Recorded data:
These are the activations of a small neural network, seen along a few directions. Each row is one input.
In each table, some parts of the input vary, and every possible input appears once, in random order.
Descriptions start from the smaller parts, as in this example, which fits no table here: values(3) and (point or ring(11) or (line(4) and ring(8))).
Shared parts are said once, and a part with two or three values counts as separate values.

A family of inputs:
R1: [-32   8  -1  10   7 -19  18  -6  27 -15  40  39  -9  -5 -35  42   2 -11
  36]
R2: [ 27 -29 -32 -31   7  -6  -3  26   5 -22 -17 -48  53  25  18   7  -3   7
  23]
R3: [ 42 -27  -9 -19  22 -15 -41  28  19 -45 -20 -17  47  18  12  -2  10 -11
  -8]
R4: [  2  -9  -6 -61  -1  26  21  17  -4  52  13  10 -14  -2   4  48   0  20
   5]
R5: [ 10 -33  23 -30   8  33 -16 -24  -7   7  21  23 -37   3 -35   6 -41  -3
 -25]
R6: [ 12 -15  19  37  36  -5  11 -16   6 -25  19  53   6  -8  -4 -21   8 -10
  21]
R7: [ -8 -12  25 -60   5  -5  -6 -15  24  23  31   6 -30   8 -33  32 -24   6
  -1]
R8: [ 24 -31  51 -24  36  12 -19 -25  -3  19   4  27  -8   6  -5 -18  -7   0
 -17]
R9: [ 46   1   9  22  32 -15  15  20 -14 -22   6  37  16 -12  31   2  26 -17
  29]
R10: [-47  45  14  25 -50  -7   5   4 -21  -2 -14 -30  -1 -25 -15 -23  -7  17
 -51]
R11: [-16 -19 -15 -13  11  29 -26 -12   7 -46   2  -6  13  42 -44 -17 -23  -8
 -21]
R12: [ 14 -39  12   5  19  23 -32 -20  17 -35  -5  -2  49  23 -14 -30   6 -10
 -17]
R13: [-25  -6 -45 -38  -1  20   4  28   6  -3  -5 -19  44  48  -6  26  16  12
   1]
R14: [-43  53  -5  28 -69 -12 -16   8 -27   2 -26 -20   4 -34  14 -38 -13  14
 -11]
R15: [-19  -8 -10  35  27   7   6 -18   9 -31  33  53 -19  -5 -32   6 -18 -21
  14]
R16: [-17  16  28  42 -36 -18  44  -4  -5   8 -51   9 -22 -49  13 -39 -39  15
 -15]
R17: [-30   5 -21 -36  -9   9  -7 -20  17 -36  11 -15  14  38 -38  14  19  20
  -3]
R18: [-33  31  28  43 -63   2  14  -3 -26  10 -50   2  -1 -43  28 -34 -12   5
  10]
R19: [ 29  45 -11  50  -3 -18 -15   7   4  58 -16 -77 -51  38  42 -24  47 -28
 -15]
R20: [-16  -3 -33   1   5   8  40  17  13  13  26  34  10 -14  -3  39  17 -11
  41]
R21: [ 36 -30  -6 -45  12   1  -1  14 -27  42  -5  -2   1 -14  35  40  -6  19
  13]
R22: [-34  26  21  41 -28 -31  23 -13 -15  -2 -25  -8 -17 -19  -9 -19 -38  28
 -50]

Goal of the exercise:
An exact reproduction of all the entries above is required.

Answer box:
These are the activations of a small neural network, seen along a few directions. Each row is one input.
In each table, some parts of the input vary, and every possible input appears once, in random order.
Descriptions start from the smaller parts, as in this example, which fits no table here: values(3) and (point or ring(11) or (line(4) and ring(8))).
Shared parts are said once, and a part with two or three values counts as separate values.

A family of inputs:
R1: [-32   8  -1  10   7 -19  18  -6  27 -15  40  39  -9  -5 -35  42   2 -11
  36]
R2: [ 27 -29 -32 -31   7  -6  -3  26   5 -22 -17 -48  53  25  18   7  -3   7
  23]
R3: [ 42 -27  -9 -19  22 -15 -41  28  19 -45 -20 -17  47  18  12  -2  10 -11
  -8]
R4: [  2  -9  -6 -61  -1  26  21  17  -4  52  13  10 -14  -2   4  48   0  20
   5]
R5: [ 10 -33  23 -30   8  33 -16 -24  -7   7  21  23 -37   3 -35   6 -41  -3
 -25]
R6: [ 12 -15  19  37  36  -5  11 -16   6 -25  19  53   6  -8  -4 -21   8 -10
  21]
R7: [ -8 -12  25 -60   5  -5  -6 -15  24  23  31   6 -30   8 -33  32 -24   6
  -1]
R8: [ 24 -31  51 -24  36  12 -19 -25  -3  19   4  27  -8   6  -5 -18  -7   0
 -17]
R9: [ 46   1   9  22  32 -15  15  20 -14 -22   6  37  16 -12  31   2  26 -17
  29]
R10: [-47  45  14  25 -50  -7   5   4 -21  -2 -14 -30  -1 -25 -15 -23  -7  17
 -51]
R11: [-16 -19 -15 -13  11  29 -26 -12   7 -46   2  -6  13  42 -44 -17 -23  -8
 -21]
R12: [ 14 -39  12   5  19  23 -32 -20  17 -35  -5  -2  49  23 -14 -30   6 -10
 -17]
R13: [-25  -6 -45 -38  -1  20   4  28   6  -3  -5 -19  44  48  -6  26  16  12
   1]
R14: [-43  53  -5  28 -69 -12 -16   8 -27   2 -26 -20   4 -34  14 -38 -13  14
 -11]
R15: [-19  -8 -10  35  27   7   6 -18   9 -31  33  53 -19  -5 -32   6 -18 -21
  14]
R16: [-17  16  28  42 -36 -18  44  -4  -5   8 -51   9 -22 -49  13 -39 -39  15
 -15]
R17: [-30   5 -21 -36  -9   9  -7 -20  17 -36  11 -15  14  38 -38  14  19  20
  -3]
R18: [-33  31  28  43 -63   2  14  -3 -26  10 -50   2  -1 -43  28 -34 -12   5
  10]
R19: [ 29  45 -11  50  -3 -18 -15   7   4  58 -16 -77 -51  38  42 -24  47 -28
 -15]
R20: [-16  -3 -33   1   5   8  40  17  13  13  26  34  10 -14  -3  39  17 -11
  41]
R21: [ 36 -30  -6 -45  12   1  -1  14 -27  42  -5  -2   1 -14  35  40  -6  19
  13]
R22: [-34  26  21  41 -28 -31  23 -13 -15  -2 -25  -8 -17 -19  -9 -19 -38  28
 -50]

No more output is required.